■ Task description
In the records below, find the line that contains "Each row has" and the line that contains "170 -288 -109". Set down exactly those lines and every line between them, and nothing more.

■ Given information

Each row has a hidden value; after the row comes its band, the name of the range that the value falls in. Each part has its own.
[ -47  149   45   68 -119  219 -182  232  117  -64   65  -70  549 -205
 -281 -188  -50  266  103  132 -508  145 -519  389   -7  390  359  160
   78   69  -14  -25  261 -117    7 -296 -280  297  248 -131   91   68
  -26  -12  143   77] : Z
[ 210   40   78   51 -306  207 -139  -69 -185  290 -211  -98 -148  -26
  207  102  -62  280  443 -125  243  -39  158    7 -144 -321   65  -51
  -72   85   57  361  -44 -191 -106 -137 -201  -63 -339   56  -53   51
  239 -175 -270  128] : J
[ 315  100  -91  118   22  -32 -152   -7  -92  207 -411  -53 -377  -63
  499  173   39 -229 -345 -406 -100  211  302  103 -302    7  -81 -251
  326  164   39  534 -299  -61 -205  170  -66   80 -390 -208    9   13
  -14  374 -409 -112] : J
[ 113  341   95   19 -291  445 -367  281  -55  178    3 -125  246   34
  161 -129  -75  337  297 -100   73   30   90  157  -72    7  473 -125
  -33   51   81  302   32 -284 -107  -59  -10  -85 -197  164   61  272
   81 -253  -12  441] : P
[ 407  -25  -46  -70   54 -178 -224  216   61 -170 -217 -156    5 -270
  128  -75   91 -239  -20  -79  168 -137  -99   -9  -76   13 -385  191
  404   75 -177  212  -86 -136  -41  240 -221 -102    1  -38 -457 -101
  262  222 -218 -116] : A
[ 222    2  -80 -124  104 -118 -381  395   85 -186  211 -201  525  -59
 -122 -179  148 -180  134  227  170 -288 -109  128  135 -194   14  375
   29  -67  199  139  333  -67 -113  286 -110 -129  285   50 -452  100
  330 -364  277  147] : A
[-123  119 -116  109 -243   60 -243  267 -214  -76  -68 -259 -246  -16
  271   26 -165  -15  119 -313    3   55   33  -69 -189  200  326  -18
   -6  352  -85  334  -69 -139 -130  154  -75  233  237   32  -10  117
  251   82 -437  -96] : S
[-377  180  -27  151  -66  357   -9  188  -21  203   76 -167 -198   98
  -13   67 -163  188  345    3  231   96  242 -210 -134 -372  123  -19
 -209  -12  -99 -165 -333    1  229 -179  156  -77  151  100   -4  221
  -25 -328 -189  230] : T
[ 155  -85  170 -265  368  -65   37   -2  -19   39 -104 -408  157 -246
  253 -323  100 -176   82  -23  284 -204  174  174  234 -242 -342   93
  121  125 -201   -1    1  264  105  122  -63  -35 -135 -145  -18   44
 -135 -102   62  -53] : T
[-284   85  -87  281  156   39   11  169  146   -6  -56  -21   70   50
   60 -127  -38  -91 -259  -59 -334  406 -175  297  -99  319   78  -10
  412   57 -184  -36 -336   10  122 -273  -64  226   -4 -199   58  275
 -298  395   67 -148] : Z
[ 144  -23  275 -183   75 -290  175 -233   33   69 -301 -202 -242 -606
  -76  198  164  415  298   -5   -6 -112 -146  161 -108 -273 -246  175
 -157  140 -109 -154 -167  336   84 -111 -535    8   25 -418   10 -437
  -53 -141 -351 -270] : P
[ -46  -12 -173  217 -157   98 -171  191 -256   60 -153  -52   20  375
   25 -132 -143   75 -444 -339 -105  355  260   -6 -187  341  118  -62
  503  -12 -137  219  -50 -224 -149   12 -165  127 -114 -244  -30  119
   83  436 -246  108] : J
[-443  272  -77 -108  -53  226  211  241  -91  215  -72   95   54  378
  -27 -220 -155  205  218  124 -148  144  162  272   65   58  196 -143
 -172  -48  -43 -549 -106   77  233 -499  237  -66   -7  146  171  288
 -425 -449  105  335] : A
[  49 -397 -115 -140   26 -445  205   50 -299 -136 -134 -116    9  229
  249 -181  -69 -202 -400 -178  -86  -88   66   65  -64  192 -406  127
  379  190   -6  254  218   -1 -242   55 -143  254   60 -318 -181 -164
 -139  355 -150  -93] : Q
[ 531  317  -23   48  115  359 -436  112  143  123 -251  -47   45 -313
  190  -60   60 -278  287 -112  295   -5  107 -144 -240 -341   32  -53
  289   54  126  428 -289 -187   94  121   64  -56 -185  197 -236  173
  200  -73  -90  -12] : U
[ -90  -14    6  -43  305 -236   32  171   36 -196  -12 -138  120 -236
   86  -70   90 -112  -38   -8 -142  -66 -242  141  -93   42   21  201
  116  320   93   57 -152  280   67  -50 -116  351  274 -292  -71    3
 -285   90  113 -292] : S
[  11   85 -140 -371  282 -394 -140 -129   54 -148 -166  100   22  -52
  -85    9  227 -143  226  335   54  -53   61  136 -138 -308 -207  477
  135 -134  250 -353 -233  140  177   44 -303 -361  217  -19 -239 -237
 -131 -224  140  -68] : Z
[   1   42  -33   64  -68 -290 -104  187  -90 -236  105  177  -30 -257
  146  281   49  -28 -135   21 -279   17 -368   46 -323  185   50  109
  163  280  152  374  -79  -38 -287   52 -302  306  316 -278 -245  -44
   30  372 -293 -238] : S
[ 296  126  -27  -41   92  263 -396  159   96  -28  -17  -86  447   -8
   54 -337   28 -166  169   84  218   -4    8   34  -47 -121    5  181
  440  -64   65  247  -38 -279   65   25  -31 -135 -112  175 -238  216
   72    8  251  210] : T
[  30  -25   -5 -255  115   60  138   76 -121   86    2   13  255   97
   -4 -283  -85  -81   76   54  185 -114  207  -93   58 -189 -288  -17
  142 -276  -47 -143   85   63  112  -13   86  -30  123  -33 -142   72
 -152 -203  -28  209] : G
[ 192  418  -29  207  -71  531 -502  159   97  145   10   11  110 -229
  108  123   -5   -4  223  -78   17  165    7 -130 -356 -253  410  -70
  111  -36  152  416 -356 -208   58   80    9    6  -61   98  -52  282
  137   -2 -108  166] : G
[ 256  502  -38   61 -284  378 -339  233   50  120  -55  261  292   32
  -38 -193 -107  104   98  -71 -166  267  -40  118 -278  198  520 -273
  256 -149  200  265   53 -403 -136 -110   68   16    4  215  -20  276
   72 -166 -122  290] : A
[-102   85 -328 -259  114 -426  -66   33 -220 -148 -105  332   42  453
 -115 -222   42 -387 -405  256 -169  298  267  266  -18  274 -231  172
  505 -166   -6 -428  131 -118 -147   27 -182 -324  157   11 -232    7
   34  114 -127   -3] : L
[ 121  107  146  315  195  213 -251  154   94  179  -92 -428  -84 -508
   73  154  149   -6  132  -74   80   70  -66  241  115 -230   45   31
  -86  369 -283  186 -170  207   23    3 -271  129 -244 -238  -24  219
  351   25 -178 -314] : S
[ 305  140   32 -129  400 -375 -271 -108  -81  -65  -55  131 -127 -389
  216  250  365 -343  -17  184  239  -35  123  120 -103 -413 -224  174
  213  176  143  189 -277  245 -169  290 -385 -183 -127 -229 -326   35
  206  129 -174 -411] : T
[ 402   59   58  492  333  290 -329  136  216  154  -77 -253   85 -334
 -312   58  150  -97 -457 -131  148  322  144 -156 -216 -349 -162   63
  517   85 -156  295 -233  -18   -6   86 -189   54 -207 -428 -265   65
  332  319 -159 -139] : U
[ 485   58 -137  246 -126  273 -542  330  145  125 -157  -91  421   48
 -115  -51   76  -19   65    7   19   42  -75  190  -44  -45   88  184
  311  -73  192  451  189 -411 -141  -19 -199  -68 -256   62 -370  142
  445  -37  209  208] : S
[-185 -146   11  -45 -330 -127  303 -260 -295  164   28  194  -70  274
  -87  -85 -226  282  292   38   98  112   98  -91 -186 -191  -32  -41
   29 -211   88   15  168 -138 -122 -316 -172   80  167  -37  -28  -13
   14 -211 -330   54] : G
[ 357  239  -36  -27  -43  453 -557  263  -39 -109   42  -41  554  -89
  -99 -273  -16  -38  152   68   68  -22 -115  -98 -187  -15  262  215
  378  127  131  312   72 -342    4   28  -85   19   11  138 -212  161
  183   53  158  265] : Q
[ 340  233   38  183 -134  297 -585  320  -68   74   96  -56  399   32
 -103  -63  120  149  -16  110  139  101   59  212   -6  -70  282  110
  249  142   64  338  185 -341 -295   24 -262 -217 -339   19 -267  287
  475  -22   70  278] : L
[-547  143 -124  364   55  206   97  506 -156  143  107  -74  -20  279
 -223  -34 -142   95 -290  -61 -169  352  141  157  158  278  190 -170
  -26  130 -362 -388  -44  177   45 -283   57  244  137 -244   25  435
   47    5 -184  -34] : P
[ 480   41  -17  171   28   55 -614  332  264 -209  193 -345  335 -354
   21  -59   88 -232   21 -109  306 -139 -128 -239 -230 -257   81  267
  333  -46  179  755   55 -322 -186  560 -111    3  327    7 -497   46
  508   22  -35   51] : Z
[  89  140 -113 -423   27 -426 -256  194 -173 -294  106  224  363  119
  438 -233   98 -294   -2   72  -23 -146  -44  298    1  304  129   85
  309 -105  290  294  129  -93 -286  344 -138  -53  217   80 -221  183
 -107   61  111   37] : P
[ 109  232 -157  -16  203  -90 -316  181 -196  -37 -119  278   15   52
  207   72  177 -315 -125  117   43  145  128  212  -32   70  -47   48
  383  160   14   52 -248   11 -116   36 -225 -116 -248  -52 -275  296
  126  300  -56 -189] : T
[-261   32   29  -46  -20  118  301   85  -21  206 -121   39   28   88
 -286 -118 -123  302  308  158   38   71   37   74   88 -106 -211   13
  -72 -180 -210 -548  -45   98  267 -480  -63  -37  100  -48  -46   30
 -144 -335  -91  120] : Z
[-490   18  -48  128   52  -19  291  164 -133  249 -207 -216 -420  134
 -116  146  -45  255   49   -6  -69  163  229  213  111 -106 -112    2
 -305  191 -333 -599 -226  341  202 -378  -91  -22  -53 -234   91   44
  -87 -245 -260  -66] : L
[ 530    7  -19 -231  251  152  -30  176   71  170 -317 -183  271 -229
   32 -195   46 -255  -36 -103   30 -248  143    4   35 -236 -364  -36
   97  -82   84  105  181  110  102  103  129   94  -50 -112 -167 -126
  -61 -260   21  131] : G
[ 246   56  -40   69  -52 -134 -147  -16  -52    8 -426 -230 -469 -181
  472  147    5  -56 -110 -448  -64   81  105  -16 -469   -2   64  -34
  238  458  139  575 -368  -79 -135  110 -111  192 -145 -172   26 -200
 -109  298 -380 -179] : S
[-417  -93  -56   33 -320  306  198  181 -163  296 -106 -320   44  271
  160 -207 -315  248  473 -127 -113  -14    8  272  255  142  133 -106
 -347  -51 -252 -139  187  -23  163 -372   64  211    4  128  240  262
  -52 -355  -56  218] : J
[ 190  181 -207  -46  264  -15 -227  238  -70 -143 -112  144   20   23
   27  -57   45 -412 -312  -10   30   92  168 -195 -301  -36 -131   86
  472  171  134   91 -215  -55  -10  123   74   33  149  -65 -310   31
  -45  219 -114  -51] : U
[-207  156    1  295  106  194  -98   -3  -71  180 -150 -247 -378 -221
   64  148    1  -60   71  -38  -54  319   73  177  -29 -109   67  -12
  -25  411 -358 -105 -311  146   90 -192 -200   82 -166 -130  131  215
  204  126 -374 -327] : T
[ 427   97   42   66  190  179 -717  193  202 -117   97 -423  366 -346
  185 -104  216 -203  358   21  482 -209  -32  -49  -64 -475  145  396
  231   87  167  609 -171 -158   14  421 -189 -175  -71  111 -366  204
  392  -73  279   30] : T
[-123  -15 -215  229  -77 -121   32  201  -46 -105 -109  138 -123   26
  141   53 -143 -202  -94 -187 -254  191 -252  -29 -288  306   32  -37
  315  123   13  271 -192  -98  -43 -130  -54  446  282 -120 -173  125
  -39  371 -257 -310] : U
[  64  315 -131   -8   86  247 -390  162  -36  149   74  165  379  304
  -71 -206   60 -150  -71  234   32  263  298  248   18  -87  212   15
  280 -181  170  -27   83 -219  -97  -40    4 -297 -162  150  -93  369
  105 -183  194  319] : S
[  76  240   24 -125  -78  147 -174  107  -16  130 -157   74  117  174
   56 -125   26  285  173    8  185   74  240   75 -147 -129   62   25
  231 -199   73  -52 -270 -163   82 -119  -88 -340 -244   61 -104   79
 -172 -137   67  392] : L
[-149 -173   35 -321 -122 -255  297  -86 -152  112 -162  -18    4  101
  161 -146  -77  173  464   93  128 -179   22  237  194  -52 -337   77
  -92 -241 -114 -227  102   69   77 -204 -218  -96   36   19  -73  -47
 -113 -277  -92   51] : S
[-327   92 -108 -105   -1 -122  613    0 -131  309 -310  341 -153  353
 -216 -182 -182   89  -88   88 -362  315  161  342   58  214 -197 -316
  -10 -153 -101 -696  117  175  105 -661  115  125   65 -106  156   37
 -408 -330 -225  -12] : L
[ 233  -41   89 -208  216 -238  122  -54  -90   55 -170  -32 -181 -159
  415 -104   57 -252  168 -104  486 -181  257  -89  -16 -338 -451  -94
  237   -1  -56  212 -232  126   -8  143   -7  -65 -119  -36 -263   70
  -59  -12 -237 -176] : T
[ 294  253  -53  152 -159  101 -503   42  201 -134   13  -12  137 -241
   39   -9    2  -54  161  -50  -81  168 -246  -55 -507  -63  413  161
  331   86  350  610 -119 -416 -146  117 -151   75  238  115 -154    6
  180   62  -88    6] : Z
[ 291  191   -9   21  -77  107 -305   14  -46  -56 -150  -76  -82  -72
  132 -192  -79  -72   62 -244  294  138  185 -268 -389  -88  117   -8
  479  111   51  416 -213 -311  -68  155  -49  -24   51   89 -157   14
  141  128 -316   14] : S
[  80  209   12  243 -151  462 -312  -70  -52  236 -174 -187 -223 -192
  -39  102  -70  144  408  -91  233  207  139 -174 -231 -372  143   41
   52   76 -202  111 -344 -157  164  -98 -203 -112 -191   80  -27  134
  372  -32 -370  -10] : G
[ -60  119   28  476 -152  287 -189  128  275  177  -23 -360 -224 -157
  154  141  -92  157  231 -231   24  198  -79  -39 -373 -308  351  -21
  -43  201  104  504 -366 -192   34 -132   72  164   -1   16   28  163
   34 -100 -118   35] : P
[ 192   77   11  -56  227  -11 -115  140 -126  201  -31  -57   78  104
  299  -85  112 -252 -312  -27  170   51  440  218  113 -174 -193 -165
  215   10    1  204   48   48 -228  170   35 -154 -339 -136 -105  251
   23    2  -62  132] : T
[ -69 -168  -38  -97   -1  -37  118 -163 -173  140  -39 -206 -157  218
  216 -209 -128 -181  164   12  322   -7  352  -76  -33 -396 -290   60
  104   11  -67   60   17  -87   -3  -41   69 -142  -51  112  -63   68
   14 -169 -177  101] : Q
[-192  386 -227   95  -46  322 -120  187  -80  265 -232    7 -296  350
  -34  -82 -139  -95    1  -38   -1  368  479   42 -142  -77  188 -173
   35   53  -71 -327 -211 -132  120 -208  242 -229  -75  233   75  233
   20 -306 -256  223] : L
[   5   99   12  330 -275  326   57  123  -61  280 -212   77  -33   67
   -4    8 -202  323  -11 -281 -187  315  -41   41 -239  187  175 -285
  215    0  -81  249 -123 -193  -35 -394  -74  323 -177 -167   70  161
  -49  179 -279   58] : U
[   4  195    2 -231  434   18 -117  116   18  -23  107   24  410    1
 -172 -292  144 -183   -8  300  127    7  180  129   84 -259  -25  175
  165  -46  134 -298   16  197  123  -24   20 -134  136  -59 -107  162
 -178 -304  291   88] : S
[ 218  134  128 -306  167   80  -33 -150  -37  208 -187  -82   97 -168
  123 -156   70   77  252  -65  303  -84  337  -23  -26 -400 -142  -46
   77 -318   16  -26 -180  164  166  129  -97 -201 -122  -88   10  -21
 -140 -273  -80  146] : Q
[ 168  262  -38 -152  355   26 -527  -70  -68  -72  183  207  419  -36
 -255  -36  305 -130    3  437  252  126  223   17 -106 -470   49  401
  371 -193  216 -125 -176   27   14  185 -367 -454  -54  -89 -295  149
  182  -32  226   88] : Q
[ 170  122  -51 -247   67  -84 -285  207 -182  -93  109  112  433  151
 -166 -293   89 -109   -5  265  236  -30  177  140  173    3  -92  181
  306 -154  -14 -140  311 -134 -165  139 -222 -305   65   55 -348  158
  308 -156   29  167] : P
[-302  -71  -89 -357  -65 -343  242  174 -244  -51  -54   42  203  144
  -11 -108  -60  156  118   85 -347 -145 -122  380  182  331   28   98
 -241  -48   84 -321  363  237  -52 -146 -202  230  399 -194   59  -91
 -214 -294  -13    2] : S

--

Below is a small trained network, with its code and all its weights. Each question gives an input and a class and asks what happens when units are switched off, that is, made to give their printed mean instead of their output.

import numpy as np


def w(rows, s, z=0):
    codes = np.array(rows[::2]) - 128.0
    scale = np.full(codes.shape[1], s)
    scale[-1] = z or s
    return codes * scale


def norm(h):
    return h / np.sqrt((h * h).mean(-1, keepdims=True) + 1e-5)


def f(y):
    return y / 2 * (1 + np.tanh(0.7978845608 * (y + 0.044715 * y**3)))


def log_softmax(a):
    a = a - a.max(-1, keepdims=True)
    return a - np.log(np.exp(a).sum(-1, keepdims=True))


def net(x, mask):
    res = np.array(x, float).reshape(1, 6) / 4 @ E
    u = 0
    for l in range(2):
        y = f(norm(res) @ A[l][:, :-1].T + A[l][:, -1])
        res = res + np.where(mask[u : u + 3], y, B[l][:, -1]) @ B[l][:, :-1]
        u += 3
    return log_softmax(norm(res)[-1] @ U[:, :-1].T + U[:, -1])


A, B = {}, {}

■ Completed task
Each row has a hidden value; after the row comes its band, the name of the range that the value falls in. Each part has its own.
[ -47  149   45   68 -119  219 -182  232  117  -64   65  -70  549 -205
 -281 -188  -50  266  103  132 -508  145 -519  389   -7  390  359  160
   78   69  -14  -25  261 -117    7 -296 -280  297  248 -131   91   68
  -26  -12  143   77] : Z
[ 210   40   78   51 -306  207 -139  -69 -185  290 -211  -98 -148  -26
  207  102  -62  280  443 -125  243  -39  158    7 -144 -321   65  -51
  -72   85   57  361  -44 -191 -106 -137 -201  -63 -339   56  -53   51
  239 -175 -270  128] : J
[ 315  100  -91  118   22  -32 -152   -7  -92  207 -411  -53 -377  -63
  499  173   39 -229 -345 -406 -100  211  302  103 -302    7  -81 -251
  326  164   39  534 -299  -61 -205  170  -66   80 -390 -208    9   13
  -14  374 -409 -112] : J
[ 113  341   95   19 -291  445 -367  281  -55  178    3 -125  246   34
  161 -129  -75  337  297 -100   73   30   90  157  -72    7  473 -125
  -33   51   81  302   32 -284 -107  -59  -10  -85 -197  164   61  272
   81 -253  -12  441] : P
[ 407  -25  -46  -70   54 -178 -224  216   61 -170 -217 -156    5 -270
  128  -75   91 -239  -20  -79  168 -137  -99   -9  -76   13 -385  191
  404   75 -177  212  -86 -136  -41  240 -221 -102    1  -38 -457 -101
  262  222 -218 -116] : A
[ 222    2  -80 -124  104 -118 -381  395   85 -186  211 -201  525  -59
 -122 -179  148 -180  134  227  170 -288 -109  128  135 -194   14  375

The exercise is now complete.